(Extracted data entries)
****

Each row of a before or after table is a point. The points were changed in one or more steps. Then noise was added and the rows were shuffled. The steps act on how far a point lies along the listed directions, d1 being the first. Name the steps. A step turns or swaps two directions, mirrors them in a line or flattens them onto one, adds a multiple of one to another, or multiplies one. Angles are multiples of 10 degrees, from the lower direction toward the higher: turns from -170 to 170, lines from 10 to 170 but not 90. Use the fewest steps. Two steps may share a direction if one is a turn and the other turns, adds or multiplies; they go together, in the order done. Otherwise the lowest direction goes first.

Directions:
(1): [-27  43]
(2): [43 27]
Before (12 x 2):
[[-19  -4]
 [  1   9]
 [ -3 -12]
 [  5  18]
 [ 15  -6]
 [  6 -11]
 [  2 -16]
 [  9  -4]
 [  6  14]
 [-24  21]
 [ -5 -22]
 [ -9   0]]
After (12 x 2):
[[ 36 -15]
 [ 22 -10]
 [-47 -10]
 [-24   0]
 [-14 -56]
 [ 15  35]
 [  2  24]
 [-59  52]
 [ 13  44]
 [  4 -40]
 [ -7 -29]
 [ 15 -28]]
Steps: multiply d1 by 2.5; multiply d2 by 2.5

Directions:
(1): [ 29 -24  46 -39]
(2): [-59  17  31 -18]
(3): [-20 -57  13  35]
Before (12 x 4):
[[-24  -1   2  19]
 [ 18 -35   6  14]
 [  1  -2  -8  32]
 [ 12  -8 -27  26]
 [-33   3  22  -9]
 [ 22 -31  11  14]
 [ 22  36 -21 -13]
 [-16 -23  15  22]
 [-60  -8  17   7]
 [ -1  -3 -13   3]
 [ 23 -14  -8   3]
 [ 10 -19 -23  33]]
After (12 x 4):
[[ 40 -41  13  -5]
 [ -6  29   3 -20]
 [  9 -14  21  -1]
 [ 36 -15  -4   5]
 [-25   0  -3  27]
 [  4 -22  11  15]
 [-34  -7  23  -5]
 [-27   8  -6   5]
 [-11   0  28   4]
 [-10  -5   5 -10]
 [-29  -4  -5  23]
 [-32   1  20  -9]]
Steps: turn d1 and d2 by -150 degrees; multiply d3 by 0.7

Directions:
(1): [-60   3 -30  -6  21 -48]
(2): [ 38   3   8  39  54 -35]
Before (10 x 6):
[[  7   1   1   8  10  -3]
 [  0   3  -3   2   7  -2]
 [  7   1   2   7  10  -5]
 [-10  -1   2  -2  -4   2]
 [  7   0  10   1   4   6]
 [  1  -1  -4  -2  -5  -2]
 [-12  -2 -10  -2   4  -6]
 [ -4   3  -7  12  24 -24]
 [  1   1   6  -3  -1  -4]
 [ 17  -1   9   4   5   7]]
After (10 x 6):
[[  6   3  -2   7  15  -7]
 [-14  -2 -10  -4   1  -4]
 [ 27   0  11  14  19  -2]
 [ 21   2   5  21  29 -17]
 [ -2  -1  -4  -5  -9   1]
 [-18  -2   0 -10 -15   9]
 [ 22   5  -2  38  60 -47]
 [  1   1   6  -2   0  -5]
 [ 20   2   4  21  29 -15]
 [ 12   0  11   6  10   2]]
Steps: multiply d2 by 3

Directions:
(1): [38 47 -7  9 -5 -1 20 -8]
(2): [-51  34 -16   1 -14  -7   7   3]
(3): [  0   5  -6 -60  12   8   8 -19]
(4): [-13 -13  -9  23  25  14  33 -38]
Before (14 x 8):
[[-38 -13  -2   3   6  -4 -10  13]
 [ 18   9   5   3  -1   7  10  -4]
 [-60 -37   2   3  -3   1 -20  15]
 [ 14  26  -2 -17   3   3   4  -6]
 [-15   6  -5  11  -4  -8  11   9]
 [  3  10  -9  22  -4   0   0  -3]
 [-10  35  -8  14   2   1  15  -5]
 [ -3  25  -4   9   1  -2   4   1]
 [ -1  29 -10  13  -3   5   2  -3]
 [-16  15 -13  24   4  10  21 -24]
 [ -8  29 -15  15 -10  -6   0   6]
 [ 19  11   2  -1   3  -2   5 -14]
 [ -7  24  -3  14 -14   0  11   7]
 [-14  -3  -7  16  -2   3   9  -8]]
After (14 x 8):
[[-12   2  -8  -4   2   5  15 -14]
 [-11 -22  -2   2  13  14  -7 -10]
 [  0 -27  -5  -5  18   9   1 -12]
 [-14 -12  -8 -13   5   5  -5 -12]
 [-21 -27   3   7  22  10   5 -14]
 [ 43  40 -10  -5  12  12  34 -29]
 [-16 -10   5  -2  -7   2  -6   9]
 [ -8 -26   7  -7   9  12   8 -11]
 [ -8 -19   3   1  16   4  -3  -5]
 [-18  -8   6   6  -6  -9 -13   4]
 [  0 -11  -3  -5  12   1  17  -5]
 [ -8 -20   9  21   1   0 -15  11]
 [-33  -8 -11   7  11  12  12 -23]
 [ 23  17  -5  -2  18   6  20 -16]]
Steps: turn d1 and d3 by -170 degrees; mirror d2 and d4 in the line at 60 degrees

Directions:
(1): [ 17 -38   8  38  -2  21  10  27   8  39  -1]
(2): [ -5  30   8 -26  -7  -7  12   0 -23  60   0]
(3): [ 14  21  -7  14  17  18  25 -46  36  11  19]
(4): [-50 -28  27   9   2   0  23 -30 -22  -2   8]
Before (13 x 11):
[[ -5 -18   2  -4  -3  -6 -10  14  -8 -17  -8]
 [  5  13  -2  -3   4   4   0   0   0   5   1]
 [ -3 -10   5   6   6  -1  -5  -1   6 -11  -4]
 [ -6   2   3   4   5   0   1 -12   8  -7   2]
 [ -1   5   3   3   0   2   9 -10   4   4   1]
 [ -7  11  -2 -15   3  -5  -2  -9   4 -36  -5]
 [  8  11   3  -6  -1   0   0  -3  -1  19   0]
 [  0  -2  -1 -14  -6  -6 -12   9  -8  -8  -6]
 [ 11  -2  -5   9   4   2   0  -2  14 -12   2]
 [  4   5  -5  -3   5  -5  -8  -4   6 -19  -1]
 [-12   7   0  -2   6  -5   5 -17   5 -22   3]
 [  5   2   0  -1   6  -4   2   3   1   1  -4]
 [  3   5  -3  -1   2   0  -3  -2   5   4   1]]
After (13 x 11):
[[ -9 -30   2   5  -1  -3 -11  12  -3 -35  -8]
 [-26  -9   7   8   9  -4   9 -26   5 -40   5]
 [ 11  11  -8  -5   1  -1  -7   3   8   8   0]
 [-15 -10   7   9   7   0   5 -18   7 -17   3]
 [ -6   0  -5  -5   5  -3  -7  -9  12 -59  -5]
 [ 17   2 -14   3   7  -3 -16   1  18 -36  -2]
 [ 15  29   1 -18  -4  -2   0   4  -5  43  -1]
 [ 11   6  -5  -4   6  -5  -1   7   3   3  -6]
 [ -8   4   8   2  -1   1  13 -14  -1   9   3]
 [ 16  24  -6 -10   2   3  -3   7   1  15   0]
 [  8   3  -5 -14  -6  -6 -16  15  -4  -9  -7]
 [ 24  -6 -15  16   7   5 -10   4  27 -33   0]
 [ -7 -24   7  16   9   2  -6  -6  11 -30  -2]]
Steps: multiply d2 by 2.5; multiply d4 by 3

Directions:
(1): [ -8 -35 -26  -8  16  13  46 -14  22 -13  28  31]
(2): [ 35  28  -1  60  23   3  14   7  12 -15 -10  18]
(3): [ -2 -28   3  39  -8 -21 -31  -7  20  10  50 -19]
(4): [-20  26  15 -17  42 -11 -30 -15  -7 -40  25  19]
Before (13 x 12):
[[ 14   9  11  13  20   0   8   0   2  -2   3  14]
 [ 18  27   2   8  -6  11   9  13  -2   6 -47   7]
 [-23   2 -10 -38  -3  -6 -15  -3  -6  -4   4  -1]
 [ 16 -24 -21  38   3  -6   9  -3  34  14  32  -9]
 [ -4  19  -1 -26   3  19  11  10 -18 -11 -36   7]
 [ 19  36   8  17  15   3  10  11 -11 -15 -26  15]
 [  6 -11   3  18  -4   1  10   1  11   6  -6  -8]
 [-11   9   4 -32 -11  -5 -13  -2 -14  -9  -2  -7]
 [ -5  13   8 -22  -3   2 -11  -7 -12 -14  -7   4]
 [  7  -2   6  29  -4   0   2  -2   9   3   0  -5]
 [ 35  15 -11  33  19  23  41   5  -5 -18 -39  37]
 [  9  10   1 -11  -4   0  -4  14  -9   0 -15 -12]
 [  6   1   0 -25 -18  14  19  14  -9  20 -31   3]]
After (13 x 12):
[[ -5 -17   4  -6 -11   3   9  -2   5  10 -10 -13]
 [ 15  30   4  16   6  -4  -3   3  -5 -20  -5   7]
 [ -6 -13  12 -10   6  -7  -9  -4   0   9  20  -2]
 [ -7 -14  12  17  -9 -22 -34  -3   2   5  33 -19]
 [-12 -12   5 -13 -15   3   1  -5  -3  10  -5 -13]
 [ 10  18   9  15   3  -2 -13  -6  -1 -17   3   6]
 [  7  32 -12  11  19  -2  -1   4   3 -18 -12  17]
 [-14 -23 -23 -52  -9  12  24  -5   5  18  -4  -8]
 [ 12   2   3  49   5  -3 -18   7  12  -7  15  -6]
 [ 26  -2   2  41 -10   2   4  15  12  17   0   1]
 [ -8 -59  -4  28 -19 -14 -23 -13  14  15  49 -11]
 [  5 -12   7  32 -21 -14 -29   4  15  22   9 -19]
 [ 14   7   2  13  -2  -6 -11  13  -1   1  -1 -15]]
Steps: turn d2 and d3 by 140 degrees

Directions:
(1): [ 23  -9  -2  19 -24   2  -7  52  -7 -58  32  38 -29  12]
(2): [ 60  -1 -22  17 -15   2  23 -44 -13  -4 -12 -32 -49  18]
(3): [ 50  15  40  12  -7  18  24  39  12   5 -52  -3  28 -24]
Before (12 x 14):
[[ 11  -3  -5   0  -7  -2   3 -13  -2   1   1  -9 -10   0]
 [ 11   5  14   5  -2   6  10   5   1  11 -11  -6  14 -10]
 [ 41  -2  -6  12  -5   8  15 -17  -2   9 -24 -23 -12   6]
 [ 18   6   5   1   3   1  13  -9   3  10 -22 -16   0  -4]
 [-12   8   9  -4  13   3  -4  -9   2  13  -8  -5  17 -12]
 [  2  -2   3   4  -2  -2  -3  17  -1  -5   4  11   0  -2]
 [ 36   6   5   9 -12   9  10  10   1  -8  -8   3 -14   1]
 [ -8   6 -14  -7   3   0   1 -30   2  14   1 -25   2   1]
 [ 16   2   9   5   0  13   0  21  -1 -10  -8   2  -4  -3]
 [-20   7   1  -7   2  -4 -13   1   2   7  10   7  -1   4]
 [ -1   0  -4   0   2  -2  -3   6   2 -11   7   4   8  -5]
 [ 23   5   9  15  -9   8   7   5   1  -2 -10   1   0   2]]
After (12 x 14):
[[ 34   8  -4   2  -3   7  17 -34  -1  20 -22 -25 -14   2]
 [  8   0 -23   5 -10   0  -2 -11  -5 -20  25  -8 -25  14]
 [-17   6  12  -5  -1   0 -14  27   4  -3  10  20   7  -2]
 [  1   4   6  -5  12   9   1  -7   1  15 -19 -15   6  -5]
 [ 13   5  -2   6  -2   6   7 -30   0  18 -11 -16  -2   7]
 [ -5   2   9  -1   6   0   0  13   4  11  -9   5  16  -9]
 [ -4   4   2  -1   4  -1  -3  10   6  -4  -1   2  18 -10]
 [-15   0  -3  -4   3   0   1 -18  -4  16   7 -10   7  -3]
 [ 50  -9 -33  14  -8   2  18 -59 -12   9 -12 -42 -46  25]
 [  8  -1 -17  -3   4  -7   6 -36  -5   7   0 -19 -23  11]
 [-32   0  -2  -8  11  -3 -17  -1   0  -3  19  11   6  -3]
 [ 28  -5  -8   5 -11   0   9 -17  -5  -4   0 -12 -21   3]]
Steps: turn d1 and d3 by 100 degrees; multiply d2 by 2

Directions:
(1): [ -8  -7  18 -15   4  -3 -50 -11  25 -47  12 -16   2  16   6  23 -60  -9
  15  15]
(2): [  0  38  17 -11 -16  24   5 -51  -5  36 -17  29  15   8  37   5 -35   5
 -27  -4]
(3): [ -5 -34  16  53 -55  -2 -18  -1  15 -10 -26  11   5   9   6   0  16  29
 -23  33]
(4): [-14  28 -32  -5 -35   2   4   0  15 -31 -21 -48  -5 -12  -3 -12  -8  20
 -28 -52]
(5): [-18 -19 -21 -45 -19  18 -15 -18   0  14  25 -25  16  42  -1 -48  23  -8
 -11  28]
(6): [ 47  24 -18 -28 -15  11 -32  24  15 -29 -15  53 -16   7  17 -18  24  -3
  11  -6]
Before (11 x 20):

****

Within the data above, filter for lines containing the word "multiply" and copy each one.

SOLUTION BELOW:
Steps: multiply d1 by 2.5; multiply d2 by 2.5
Steps: turn d1 and d2 by -150 degrees; multiply d3 by 0.7
Steps: multiply d2 by 3
Steps: multiply d2 by 2.5; multiply d4 by 3
Steps: turn d1 and d3 by 100 degrees; multiply d2 by 2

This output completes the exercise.